__WHAT YOU SHOULD DO__.
Give again, word for word, every line in the entries below from the line with "687 483 360 431 587 553 520 395]" up to and including the line with "A value of NOR", and no other line.

__SOURCE MATERIAL__.
A small network was trained on made-up records. Each row is its average activation on records with the value named, seen along a few directions.
Related values have similar rows: they may be neighbours, one step apart, or belong to one group.
In the rows, zero is written as 500.
Strong random noise was added to every row along 16 fixed directions; ignore it. To show where, here is one row again and again, with new noise each time:
[514 629 721 419 722 516 342 536 458 376 489 425 461 402 735 419 773 740
 485 451 366 622 483 477 342 547]
[551 577 428 432 767 726 493 563 612 720 472 609 546 488 432 502 458 619
 604 565 446 540 632 444 415 322]
[348 325 310 506 513 619 618 385 602 531 641 491 409 663 461 501 396 396
 766 518 352 371 502 448 406 440]
[512 765 430 305 302 571 450 545 409 302 383 182 570 584 486 699 396 476
 264 719 671 636 584 435 613 581]
[601 380 480 523 536 539 405 485 479 277 240 417 657 513 475 387 602 457
 709 758 742 581 405 431 645 560]
[580 680 627 674 368 546 492 456 458 589 467 416 526 739 541 419 627 289
 452 358 468 296 370 410 556 394]
[435 522 513 579 306 332 478 619 448 660 435 720 632 419 462 737 351 642
 356 390 586 624 591 665 665 629]
[479 588 471 225 551 378 404 577 494 390 522 449 397 457 542 547 406 597
 400 640 453 619 562 430 463 648]
[403 579 418 261 693 533 739 521 553 425 545 483 554 327 207 783 500 662
 385 546 787 374 641 225 588 385]
[699 381 353 432 584 523 446 682 360 418 644 639 435 366 603 482 467 346
 714 573 440 670 392 605 612 390]
[267 123 443 455 352 475 544 510 499 462 356 580 434 844 624 592 351 472
 535 356 677 609 335 387 807 278]
[612 507 572 547 431 447 553 358 359 377 515 316 549 314 492 670 821 437
 540 484 466 276 529 398 480 383]
[480 514 662 359 598 378 537 442 537 576 258 505 443 532 450 400 534 643
 348 344 305 653 703 326 412 310]
[448 542 669 552 664 498 639 645 531 414 539 486 577 301 408 620 690 767
 445 447 752 310 396 426 560 568]
[409 573 546 473 580 528 356 326 350 422 621 599 584 417 617 478 698 505
 448 315 683 538 338 498 659 420]
[401 798 365 503 598 814 346 360 605 526 479 324 378 616 736 324 503 434
 495 638 259 688 595 616  98 710]
[434 741 403 306 276 834 414 627 418 509 574 252 342 643 669 611 474 481
 294 470 515 620 462 650 549 301]
[331 354 558 491 790 394 456 500 491 397 521 788 570 514 671 581 555 653
 566 368 709 632 362 343 645 560]


Values of DEGE:
sokes: [501 537 667 458 254 289 553 478 540 334 273 385 331 450 391 245 748 443
 388 388 501 544 564 534 406 642]
zile: [606 238 480 501 619 377 471 401 529 462 311 499 527 460 425 395 439 412
 623 674 557 465 531 355 502 397]
fepus: [568 842 486 354 522 569 432 517 354 359 693 318 601 581 581 677 411 499
 371 558 435 590 602 438 529 516]
moni: [326 488 672 403 371 577 326 214 418 427 436 239 596 444 427 325 548 708
 267 406 686 620 448 610 597 374]
pofig: [245 546 500 531 480 677 506 516 638 526 535 510 486 771 575 503 373 636
 518 418 516 620 476 544 459 628]
vud: [404 469 449 422 443 498 712 683 545 410 444 615 427 587 437 563 487 526
 468 403 609 553 560 484 580 473]
ref: [483 403 363 522 513 423 679 397 523 421 382 389 370 179 528 686 645 480
 384 652 483 445 642 485 263 653]
sonep: [528 430 418 467 465 552 447 514 495 473 434 514 384 466 506 434 511 445
 643 530 367 590 612 587 386 416]
met: [500 421 401 534 601 487 556 578 574 621 539 524 516 526 614 808 288 541
 424 634 535 414 567 425 464 533]
bize: [276 441 682 826 448 679 610 512 545 542 529 627 665 611 555 779 725 744
 696 161 603 427 509 535 518 454]
vev: [418 510 406 428 555 564 513 606 577 415 687 453 343 598 550 530 324 392
 453 611 691 433 343 475 493 614]
fopu: [567 349 506 463 462 520 578 535 545 586 400 577 267 535 528 374 663 307
 485 332 483 469 481 492 472 176]
ruvi: [524 528 482 485 499 362 587 606 484 466 576 768 419 447 594 611 623 433
 469 331 477 636 572 514 466 572]
zan: [585 436 523 620 812 378 455 391 462 192 250 520 637 295 586 498 608 449
 483 716 846 632 404 263 527 732]
gevu: [570 381 570 260 511 257 612 632 435 262 542 397 433 538 540 659 404 574
 394 541 313 664 631 370 496 480]
dize: [519 320 261 702 495 594 593 244 563 600 349 560 546 358 394 567 620 331
 725 609 533 373 636 514 390 475]
tamif: [646 658 657 398 604 577 388 614 579 534 656 289 452 585 569 322 569 624
 511 671 271 312 399 430 337 552]
zavu: [313 517 288 606 397 517 773 378 605 349 486 544 555 792 407 611 408 219
 594 518 598 441 629 376 448 695]
A value of DEGE combines one of 6 hidden first parts with one of 3 second parts; all combinations occur once.
fopu and vev share the first part; fopu and pofig share the second. Which value has the first part of pofig and the second part of vev?
> bize
vud and fepus share the first part; vud and ref share the second. Which value has the first part of ref and the second part of fepus?
> dize
zile and met share the first part; zile and moni share the second. Which value has the first part of moni and the second part of met?
> sokes

Values of NOR:
buz: [427 504 543 366 370 372 413 541 565 484 285 618 569 685 385 461 487 560
 514 508 655 575 613 448 626 557]
vode: [500 462 403 327 583 454 486 573 501 405 479 482 448 395 666 882 529 607
 419 671 570 581 663 397 429 572]
pufad: [404 313 462 651 387 373 618 271 487 429 481 481 577 611 455 444 403 365
 579 450 343 527 533 494 472 571]
zup: [643 746 352 611 499 739 335 537 540 609 318 457 673 656 574 700 441 369
 538 814 697 515 574 448 496 599]
sima: [667 643 398 420 550 647 385 681 492 582 438 523 489 397 473 542 520 490
 546 674 574 540 533 558 510 483]
vivem: [566 632 493 384 531 622 538 668 480 397 313 405 460 442 528 491 582 560
 426 551 561 691 580 519 502 432]
pab: [533 463 325 533 587 672 593 530 639 461 352 257 165 504 812 671 622 241
 304 764 662 345 381 342 245 584]
zami: [321 185 335 418 595 610 658 474 487 229 473 432 401 336 605 798 606 560
 544 540 825 596 469 432 548 356]
nup: [460 659 545 404 445 402 344 557 451 495 460 668 457 453 593 607 668 562
 434 399 573 597 531 498 538 615]
ridar: [413 613 409 630 394 664 449 291 465 506 452 337 539 422 580 572 586 471
 475 546 446 485 584 642 341 594]
rebib: [495 762 616 518 386 552 492 616 557 549 221 528 561 510 419 469 671 638
 432 424 508 667 692 563 438 596]
fubi: [566 459 368 355 419 566 369 567 519 450 442 427 350 479 544 377 550 433
 579 718 529 483 397 587 506 531]
nabi: [583 633 458 431 431 596 408 669 494 630 711 603 520 678 501 624 431 455
 687 483 360 431 587 553 520 395]
tun: [439 321 688 538 413 609 544 422 440 365 328 179 548 576 591 498 592 676
 435 426 489 592 448 460 550 252]
kirus: [605 549 472 560 492 534 404 528 368 484 652 420 587 365 596 544 378 494
 481 602 423 553 461 672 514 559]
zub: [554 618 369 422 368 559 350 266 417 500 555 591 474 523 488 378 742 219
 652 458 480 480 537 519 509 399]
linan: [537 244 534 515 337 396 437 453 533 686 462 557 436 474 524 608 587 561
 651 458 329 371 599 550 450 356]
fuseg: [457 655 570 567 443 397 589 510 575 362 597 469 519 618 415 555 667 462
 645 527 500 176 518 368 407 768]
A value of NOR combines one of 6 hidden first parts with one of 3 second parts; all combinations occur once.
ridar and kirus share the first part; ridar and rebib share the second. Which value has the first part of rebib and the second part of kirus?
> zub
fubi and pufad share the first part; fubi and vivem share the second. Which value has the first part of vivem and the second part of pufad?
> fuseg
sima and zami share the first part; sima and nup share the second. Which value has the first part of nup and the second part of zami?
> linan

Values of LIPO:
mek: [730 436 495 656 302 474 212 241 354 508 108 476 732 676 692 486 621 214
 600 634 530 713 559 466 621 442]
vume: [542 802 728 358 772 494 300 309 490 648 363 513 555 701 672 485 564 539
 159 360 451 616 651 149 413 239]
baluf: [501  85 502 579 684 647 563 599 670 468 156 529 579 477 460 355 511 702
 704 685 745 608 465 538 539 379]
seb: [447 529 527 715 204 453 617 904 441 348 769 749 481 730 507 671 576 409
 966 221 404 462 433 707 635 704]
neni: [554 394 394 839 320 309 570 379 405 554 427 578 672 438 540 685 257 327
 511 538 347 653 604 623 479 739]
fazis: [363 128 468 818 294 458 568 309 658 636 495 436 390 617 542 467 481 392
 743 494 314 201 425 588 297 603]
sali: [636 472 499 300 642 555 452 505 431 807 619 459 595 398 430 494 131 740
 342 532 128 689 656 548 510 160]
fut: [501 550 348 488 565 561 849 770 618 622 448 582 336 372 185 398 216 466
 376 480 519 532 585 554 491 463]
suleg: [347 416 391 210 394 494 374 527 314 207 586 465 542 536 611 683 431 579
 449 547 730 707 364 490 844 476]
zazu: [338 565 359 144 224 471 443 457 396 409 718 433 500 626 454 749 398 487
 326 494 732 424 479 488 786 379]
dalez: [481 472 423 644 667 477 560 535 512 502 662 581 607 239 356 447 234 585
 504 578 566 596 448 669 484 735]
nof: [660 534 695 498 530 424 570 605 323 214 353 412 653 506 608 522 661 509
 445 412 490 798 528 411 638 391]
A value of LIPO combines one of 3 hidden first parts with one of 4 second parts; all combinations occur once.
vume and dalez share the first part; vume and baluf share the second. Which value has the first part of baluf and the second part of dalez?
> neni
suleg and nof share the first part; suleg and seb share the second. Which value has the first part of seb and the second part of nof?
> fazis

Values of GUVE:
sulo: [641 487 471 223 709 517 448 503 576 462 397 406 362 464 429 257 538 464
 457 715 495 460 526 340 414 367]
memer: [698 393 605 662 448 351 396 559 455 711 313 442 658 456 581 628 411 595
 411 670 472 357 433 494 620 506]
ruf: [657 533 473 599 572 323 591 430 501 304 407 457 519 498 426 360 449 234
 560 652 475 579 528 344 408 722]
soli: [448 479 308 369 458 435 483 363 504 459 289 462 284 452 533 399 330 256
 271 583 514 760 584 467 405 542]
datof: [461 346 511 549 432 694 357 466 544 649 442 437 461 625 608 255 407 582
 559 536 397 587 397 708 469 371]
bof: [513 558 361 545 447 463 498 472 561 731 576 771 382 549 378 301 366 194
 476 351 526 476 463 589 525 456]
dusef: [459 379 599 605 603 554 406 373 481 622 548 456 583 468 706 546 542 620
 357 465 602 405 298 514 567 443]
seri: [567 586 615 513 305 396 318 226 460 576 479 218 508 524 554 335 547 474
 341 576 217 352 485 519 370 565]
suma: [295 381 484 646 419 403 242  96 479 541 434 477 619 527 637 440 507 483
 441 538 626 371 314 540 557 741]
kap: [556 640 633 528 542 631 441 642 438 429 638 130 679 396 569 523 208 784
 237 698 465 619 437 736 469 635]
sen: [563 782 646 619 532 507 222 241 462 547 517 315 740 478 524 343 541 574
 411 640 389 410 471 524 363 763]
menob: [509 567 501 498 532 447 355 472 439 371 581 349 322 450 825 681 665 439
 446 623 504 328 377 401 383 687]
GUVE is arranged as a 3 by 4 grid.
Fewest steps between sulo and bof?
> 2
A value of GUVE combines one of 3 hidden first parts with one of 4 second parts; all combinations occur once.
suma and kap share the first part; suma and menob share the second. Which value has the first part of menob and the second part of kap?
> bof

__TASK RESULT__.
 687 483 360 431 587 553 520 395]
tun: [439 321 688 538 413 609 544 422 440 365 328 179 548 576 591 498 592 676
 435 426 489 592 448 460 550 252]
kirus: [605 549 472 560 492 534 404 528 368 484 652 420 587 365 596 544 378 494
 481 602 423 553 461 672 514 559]
zub: [554 618 369 422 368 559 350 266 417 500 555 591 474 523 488 378 742 219
 652 458 480 480 537 519 509 399]
linan: [537 244 534 515 337 396 437 453 533 686 462 557 436 474 524 608 587 561
 651 458 329 371 599 550 450 356]
fuseg: [457 655 570 567 443 397 589 510 575 362 597 469 519 618 415 555 667 462
 645 527 500 176 518 368 407 768]
A value of NOR combines one of 6 hidden first parts with one of 3 second parts; all combinations occur once.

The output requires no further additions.